→ **TASK TO CARRY OUT**
Exact reproduction required: the lines below from the line with "row 6: [166" to the line with "row 16: [133", both ends included, and no others.

→ **EXERCISE INPUTS**
Each row below holds a small network's activations on one input, seen along a few directions.
In each table, some parts of the input vary, and every possible input appears once, in random order.
A made-up example of a description, with smaller parts first: ring(8) and (point or (values(2) and line(4)) or line(9)).
Shared parts are said once, and a part with two or three values counts as separate values.
In the rows, zero is written as 128.

Other details of the inputs shift rows strongly along three fixed directions, in all tables alike. That doesn't count.

A family of inputs:
row 1: [174 154 122 150 135  97 118 128 190 111  83  82 184]
row 2: [111 124  75 194 117 119 130 159 161 118 164  82 139]
row 3: [145 153  82 198 127 112 166 128 143 145 148 122  89]
row 4: [134 153 158 176 113 177  88 129 145 161 109 149 177]
row 5: [147 160  68 184  97 151 151 121 125 115 167 136 101]
row 6: [166 138 142  94 183  51 137 103 150 157 112 107 117]
row 7: [107 140 129  73 104 168 150 143  94 151 135 195  96]
row 8: [111  88 133 162 123 163 106 195 131  69 161 149 149]
row 9: [132 145 116 106 131 106 147 146 159 112 128  92 130]
row 10: [136 153 190 102 132 156 106 131 140 177  69 175 164]
row 11: [ 78 116 132 191 128 134  85 123 110 141 181 146 182]
row 12: [164 146 110 130 153  73 127  91 136 118 129 124 143]
row 13: [ 95 110 116 113 111 155  97 125  87 132 190 161 147]
row 14: [ 72  88 157  81 124 148 130 132  91 160 108 135  92]
row 15: [105 123 188 112 134 158  74 108 130 144  66 114 154]
row 16: [133 123 139  50 129 119 168 101 104 122 105 100  62]
row 17: [136 145  75 193 111 141 158 135 132 144 177 118  82]
row 18: [ 69  89 117 177 103 170 108 130  99 141 154 106 111]
row 19: [183 147 132 162 159  70 108  83 156 129 102 114 185]
row 20: [142 143 136 119 164  71 136 147 189 141  81  85 141]
row 21: [136 136 106  31 126  98 173 147 133 108 106 136 106]
row 22: [156 130  75  77 109  94 188 139 132  95 120 126 118]
row 23: [142 123  92  96 117 105 174  91 102  97 103 115  73]
row 24: [140 108 164  85 128 183 142 175  97 110 151 198  74]
row 25: [167  95  98 182 143 114 129 133 107  60 202 142 112]
row 26: [173 189 150 180 153 112 124 109 183 148  97  97 133]
row 27: [ 98 102 153  61 142 133 109 137 100 173 168 146 117]
row 28: [ 85 110 129 118 117 150 106 129  88 141 200 149 140]
row 29: [ 72 113  82 157  81 174 109 168 118 104 179 137 162]
row 30: [ 88 120 204 101 145 138  98 113 125 155  63 121 143]
row 31: [139 121 177  50 141 131  94 113 114 159 118 154 166]
row 32: [ 90 136 161 128 138 123 105 159 161 137 102 121 181]
row 33: [147 110 101  79 106 115 181  94  90 106  99 127  83]
row 34: [164  99 129 222 143 127 117 119 134  55 119  98 111]
row 35: [163 117  95  91 105 121 173  89 102 101 109 103  81]
row 36: [107 163 177 183 138 151  96 134 153 170 104 147 165]
Each input here is: values(4) and (point or (values(2) and line(4))).
- Changing only the values(4) part turns row 8 into row 24. The same change can be made to row 21. Which row results? => row 7
- Which other rows does row 20 become when the values(4) part takes its other values? List them by row number. => row 3, row 6, row 14
- Which other rows does row 27 become when the values(2) part takes its other values? List them by row number. => row 6
- Which other rows agree with row 23 in the values(4) part? List them by row number. => row 14, row 15, row 16, row 18, row 30, row 33, row 34, row 35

→ **EXERCISE OUTPUT**
row 6: [166 138 142  94 183  51 137 103 150 157 112 107 117]
row 7: [107 140 129  73 104 168 150 143  94 151 135 195  96]
row 8: [111  88 133 162 123 163 106 195 131  69 161 149 149]
row 9: [132 145 116 106 131 106 147 146 159 112 128  92 130]
row 10: [136 153 190 102 132 156 106 131 140 177  69 175 164]
row 11: [ 78 116 132 191 128 134  85 123 110 141 181 146 182]
row 12: [164 146 110 130 153  73 127  91 136 118 129 124 143]
row 13: [ 95 110 116 113 111 155  97 125  87 132 190 161 147]
row 14: [ 72  88 157  81 124 148 130 132  91 160 108 135  92]
row 15: [105 123 188 112 134 158  74 108 130 144  66 114 154]
row 16: [133 123 139  50 129 119 168 101 104 122 105 100  62]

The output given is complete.